* **Task description**
Please copy every line of the material exactly.

* **Data provided**
-*-*-
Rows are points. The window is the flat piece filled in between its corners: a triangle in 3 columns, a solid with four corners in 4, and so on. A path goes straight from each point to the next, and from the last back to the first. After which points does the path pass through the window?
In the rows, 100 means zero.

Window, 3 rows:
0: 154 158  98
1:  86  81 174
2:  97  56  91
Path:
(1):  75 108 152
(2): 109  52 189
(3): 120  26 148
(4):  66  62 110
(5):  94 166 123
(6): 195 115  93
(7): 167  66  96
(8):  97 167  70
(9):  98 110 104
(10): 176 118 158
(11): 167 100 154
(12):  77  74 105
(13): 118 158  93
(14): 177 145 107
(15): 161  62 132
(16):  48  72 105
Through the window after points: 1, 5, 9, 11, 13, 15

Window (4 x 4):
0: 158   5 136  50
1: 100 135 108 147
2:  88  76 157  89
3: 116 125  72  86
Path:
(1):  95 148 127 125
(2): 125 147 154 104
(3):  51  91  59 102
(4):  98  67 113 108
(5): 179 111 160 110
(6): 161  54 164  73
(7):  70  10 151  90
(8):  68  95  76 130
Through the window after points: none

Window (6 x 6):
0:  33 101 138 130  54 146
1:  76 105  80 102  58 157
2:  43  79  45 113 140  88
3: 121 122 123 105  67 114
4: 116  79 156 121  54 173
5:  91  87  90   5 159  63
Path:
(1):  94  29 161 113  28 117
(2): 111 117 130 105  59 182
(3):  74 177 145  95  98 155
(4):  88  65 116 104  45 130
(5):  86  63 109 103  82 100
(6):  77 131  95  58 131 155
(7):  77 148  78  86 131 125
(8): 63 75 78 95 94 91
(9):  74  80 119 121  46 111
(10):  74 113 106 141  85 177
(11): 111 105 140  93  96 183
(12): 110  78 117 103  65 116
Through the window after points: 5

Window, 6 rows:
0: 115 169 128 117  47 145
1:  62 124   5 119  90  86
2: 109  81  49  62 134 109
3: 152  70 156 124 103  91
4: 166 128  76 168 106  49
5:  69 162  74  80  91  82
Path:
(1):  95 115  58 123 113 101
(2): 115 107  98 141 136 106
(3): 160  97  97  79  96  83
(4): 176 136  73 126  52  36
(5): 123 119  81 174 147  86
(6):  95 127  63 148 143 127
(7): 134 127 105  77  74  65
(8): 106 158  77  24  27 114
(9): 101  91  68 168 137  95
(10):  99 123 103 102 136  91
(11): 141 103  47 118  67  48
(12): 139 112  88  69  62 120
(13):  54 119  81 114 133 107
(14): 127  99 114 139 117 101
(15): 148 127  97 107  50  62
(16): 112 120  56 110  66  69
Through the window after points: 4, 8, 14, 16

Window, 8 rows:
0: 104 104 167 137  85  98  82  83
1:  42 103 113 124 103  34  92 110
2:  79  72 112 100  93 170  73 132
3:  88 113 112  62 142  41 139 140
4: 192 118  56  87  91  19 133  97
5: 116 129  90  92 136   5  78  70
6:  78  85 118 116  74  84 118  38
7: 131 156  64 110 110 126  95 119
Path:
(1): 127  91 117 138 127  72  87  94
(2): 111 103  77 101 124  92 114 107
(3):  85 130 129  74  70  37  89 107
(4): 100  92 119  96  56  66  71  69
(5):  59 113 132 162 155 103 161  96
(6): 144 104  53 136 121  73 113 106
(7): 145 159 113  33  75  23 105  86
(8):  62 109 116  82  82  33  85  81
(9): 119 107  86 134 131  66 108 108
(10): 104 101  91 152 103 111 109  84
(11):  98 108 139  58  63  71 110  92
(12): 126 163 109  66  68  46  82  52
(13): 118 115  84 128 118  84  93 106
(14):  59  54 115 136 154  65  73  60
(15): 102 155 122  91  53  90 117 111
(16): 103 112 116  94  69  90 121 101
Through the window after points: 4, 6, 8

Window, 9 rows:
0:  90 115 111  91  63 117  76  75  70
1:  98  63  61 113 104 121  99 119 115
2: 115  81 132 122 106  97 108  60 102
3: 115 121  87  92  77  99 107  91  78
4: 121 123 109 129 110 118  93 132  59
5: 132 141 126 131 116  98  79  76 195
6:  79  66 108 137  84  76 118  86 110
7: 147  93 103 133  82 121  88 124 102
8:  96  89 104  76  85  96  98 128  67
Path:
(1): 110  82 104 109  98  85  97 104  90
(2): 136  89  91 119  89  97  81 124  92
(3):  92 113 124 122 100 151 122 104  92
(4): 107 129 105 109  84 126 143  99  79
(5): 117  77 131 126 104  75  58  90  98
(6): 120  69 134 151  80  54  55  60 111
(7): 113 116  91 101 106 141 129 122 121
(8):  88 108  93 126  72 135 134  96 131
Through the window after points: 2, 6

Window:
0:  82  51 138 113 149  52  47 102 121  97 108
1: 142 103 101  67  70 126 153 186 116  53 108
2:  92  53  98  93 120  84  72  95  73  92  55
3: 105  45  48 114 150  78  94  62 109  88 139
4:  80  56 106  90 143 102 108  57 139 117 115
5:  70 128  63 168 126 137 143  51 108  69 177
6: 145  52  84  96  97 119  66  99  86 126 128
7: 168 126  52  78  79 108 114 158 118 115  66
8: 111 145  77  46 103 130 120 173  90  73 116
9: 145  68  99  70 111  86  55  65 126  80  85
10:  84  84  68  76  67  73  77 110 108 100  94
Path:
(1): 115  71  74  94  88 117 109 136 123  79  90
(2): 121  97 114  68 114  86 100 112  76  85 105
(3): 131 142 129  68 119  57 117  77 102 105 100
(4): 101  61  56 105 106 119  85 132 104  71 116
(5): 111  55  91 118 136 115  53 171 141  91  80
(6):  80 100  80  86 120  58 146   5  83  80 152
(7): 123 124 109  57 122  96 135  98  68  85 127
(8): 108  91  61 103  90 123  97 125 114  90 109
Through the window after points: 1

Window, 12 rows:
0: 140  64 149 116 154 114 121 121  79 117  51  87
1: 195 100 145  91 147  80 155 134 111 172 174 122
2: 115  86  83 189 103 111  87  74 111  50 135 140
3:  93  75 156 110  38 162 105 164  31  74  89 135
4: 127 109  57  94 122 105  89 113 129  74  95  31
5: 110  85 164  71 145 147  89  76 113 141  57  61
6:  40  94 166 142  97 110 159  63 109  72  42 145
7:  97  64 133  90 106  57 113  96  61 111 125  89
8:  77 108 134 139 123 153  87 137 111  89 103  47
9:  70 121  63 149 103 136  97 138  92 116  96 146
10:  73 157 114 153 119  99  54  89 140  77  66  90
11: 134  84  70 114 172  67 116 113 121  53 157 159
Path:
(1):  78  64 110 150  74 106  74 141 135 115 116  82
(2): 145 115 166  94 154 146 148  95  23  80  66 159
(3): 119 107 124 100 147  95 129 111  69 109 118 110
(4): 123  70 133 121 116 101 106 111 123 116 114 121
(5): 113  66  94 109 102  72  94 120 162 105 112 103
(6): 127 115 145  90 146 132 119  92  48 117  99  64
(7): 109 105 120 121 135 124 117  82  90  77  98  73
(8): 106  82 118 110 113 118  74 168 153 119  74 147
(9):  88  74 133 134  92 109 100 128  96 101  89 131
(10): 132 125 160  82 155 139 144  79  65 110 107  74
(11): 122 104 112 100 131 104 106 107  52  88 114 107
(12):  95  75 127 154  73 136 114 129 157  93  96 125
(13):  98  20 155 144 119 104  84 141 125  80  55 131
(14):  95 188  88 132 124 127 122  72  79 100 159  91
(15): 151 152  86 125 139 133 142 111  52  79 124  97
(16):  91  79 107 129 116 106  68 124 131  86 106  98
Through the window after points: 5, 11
-*-*-
* **Response to the exercise**
Rows are points. The window is the flat piece filled in between its corners: a triangle in 3 columns, a solid with four corners in 4, and so on. A path goes straight from each point to the next, and from the last back to the first. After which points does the path pass through the window?
In the rows, 100 means zero.

Window, 3 rows:
0: 154 158  98
1:  86  81 174
2:  97  56  91
Path:
(1):  75 108 152
(2): 109  52 189
(3): 120  26 148
(4):  66  62 110
(5):  94 166 123
(6): 195 115  93
(7): 167  66  96
(8):  97 167  70
(9):  98 110 104
(10): 176 118 158
(11): 167 100 154
(12):  77  74 105
(13): 118 158  93
(14): 177 145 107
(15): 161  62 132
(16):  48  72 105
Through the window after points: 1, 5, 9, 11, 13, 15

Window (4 x 4):
0: 158   5 136  50
1: 100 135 108 147
2:  88  76 157  89
3: 116 125  72  86
Path:
(1):  95 148 127 125
(2): 125 147 154 104
(3):  51  91  59 102
(4):  98  67 113 108
(5): 179 111 160 110
(6): 161  54 164  73
(7):  70  10 151  90
(8):  68  95  76 130
Through the window after points: none

Window (6 x 6):
0:  33 101 138 130  54 146
1:  76 105  80 102  58 157
2:  43  79  45 113 140  88
3: 121 122 123 105  67 114
4: 116  79 156 121  54 173
5:  91  87  90   5 159  63
Path:
(1):  94  29 161 113  28 117
(2): 111 117 130 105  59 182
(3):  74 177 145  95  98 155
(4):  88  65 116 104  45 130
(5):  86  63 109 103  82 100
(6):  77 131  95  58 131 155
(7):  77 148  78  86 131 125
(8): 63 75 78 95 94 91
(9):  74  80 119 121  46 111
(10):  74 113 106 141  85 177
(11): 111 105 140  93  96 183
(12): 110  78 117 103  65 116
Through the window after points: 5

Window, 6 rows:
0: 115 169 128 117  47 145
1:  62 124   5 119  90  86
2: 109  81  49  62 134 109
3: 152  70 156 124 103  91
4: 166 128  76 168 106  49
5:  69 162  74  80  91  82
Path:
(1):  95 115  58 123 113 101
(2): 115 107  98 141 136 106
(3): 160  97  97  79  96  83
(4): 176 136  73 126  52  36
(5): 123 119  81 174 147  86
(6):  95 127  63 148 143 127
(7): 134 127 105  77  74  65
(8): 106 158  77  24  27 114
(9): 101  91  68 168 137  95
(10):  99 123 103 102 136  91
(11): 141 103  47 118  67  48
(12): 139 112  88  69  62 120
(13):  54 119  81 114 133 107
(14): 127  99 114 139 117 101
(15): 148 127  97 107  50  62
(16): 112 120  56 110  66  69
Through the window after points: 4, 8, 14, 16

Window, 8 rows:
0: 104 104 167 137  85  98  82  83
1:  42 103 113 124 103  34  92 110
2:  79  72 112 100  93 170  73 132
3:  88 113 112  62 142  41 139 140
4: 192 118  56  87  91  19 133  97
5: 116 129  90  92 136   5  78  70
6:  78  85 118 116  74  84 118  38
7: 131 156  64 110 110 126  95 119
Path:
(1): 127  91 117 138 127  72  87  94
(2): 111 103  77 101 124  92 114 107
(3):  85 130 129  74  70  37  89 107
(4): 100  92 119  96  56  66  71  69
(5):  59 113 132 162 155 103 161  96
(6): 144 104  53 136 121  73 113 106
(7): 145 159 113  33  75  23 105  86
(8):  62 109 116  82  82  33  85  81
(9): 119 107  86 134 131  66 108 108
(10): 104 101  91 152 103 111 109  84
(11):  98 108 139  58  63  71 110  92
(12): 126 163 109  66  68  46  82  52
(13): 118 115  84 128 118  84  93 106
(14):  59  54 115 136 154  65  73  60
(15): 102 155 122  91  53  90 117 111
(16): 103 112 116  94  69  90 121 101
Through the window after points: 4, 6, 8

Window, 9 rows:
0:  90 115 111  91  63 117  76  75  70
1:  98  63  61 113 104 121  99 119 115
2: 115  81 132 122 106  97 108  60 102
3: 115 121  87  92  77  99 107  91  78
4: 121 123 109 129 110 118  93 132  59
5: 132 141 126 131 116  98  79  76 195
6:  79  66 108 137  84  76 118  86 110
7: 147  93 103 133  82 121  88 124 102
8:  96  89 104  76  85  96  98 128  67
Path:
(1): 110  82 104 109  98  85  97 104  90
(2): 136  89  91 119  89  97  81 124  92
(3):  92 113 124 122 100 151 122 104  92
(4): 107 129 105 109  84 126 143  99  79
(5): 117  77 131 126 104  75  58  90  98
(6): 120  69 134 151  80  54  55  60 111
(7): 113 116  91 101 106 141 129 122 121
(8):  88 108  93 126  72 135 134  96 131
Through the window after points: 2, 6

Window:
0:  82  51 138 113 149  52  47 102 121  97 108
1: 142 103 101  67  70 126 153 186 116  53 108
2:  92  53  98  93 120  84  72  95  73  92  55
3: 105  45  48 114 150  78  94  62 109  88 139
4:  80  56 106  90 143 102 108  57 139 117 115
5:  70 128  63 168 126 137 143  51 108  69 177
6: 145  52  84  96  97 119  66  99  86 126 128
7: 168 126  52  78  79 108 114 158 118 115  66
8: 111 145  77  46 103 130 120 173  90  73 116
9: 145  68  99  70 111  86  55  65 126  80  85
10:  84  84  68  76  67  73  77 110 108 100  94
Path:
(1): 115  71  74  94  88 117 109 136 123  79  90
(2): 121  97 114  68 114  86 100 112  76  85 105
(3): 131 142 129  68 119  57 117  77 102 105 100
(4): 101  61  56 105 106 119  85 132 104  71 116
(5): 111  55  91 118 136 115  53 171 141  91  80
(6):  80 100  80  86 120  58 146   5  83  80 152
(7): 123 124 109  57 122  96 135  98  68  85 127
(8): 108  91  61 103  90 123  97 125 114  90 109
Through the window after points: 1

Window, 12 rows:
0: 140  64 149 116 154 114 121 121  79 117  51  87
1: 195 100 145  91 147  80 155 134 111 172 174 122
2: 115  86  83 189 103 111  87  74 111  50 135 140
3:  93  75 156 110  38 162 105 164  31  74  89 135
4: 127 109  57  94 122 105  89 113 129  74  95  31
5: 110  85 164  71 145 147  89  76 113 141  57  61
6:  40  94 166 142  97 110 159  63 109  72  42 145
7:  97  64 133  90 106  57 113  96  61 111 125  89
8:  77 108 134 139 123 153  87 137 111  89 103  47
9:  70 121  63 149 103 136  97 138  92 116  96 146
10:  73 157 114 153 119  99  54  89 140  77  66  90
11: 134  84  70 114 172  67 116 113 121  53 157 159
Path:
(1):  78  64 110 150  74 106  74 141 135 115 116  82
(2): 145 115 166  94 154 146 148  95  23  80  66 159
(3): 119 107 124 100 147  95 129 111  69 109 118 110
(4): 123  70 133 121 116 101 106 111 123 116 114 121
(5): 113  66  94 109 102  72  94 120 162 105 112 103
(6): 127 115 145  90 146 132 119  92  48 117  99  64
(7): 109 105 120 121 135 124 117  82  90  77  98  73
(8): 106  82 118 110 113 118  74 168 153 119  74 147
(9):  88  74 133 134  92 109 100 128  96 101  89 131
(10): 132 125 160  82 155 139 144  79  65 110 107  74
(11): 122 104 112 100 131 104 106 107  52  88 114 107
(12):  95  75 127 154  73 136 114 129 157  93  96 125
(13):  98  20 155 144 119 104  84 141 125  80  55 131
(14):  95 188  88 132 124 127 122  72  79 100 159  91
(15): 151 152  86 125 139 133 142 111  52  79 124  97
(16):  91  79 107 129 116 106  68 124 131  86 106  98
Through the window after points: 5, 11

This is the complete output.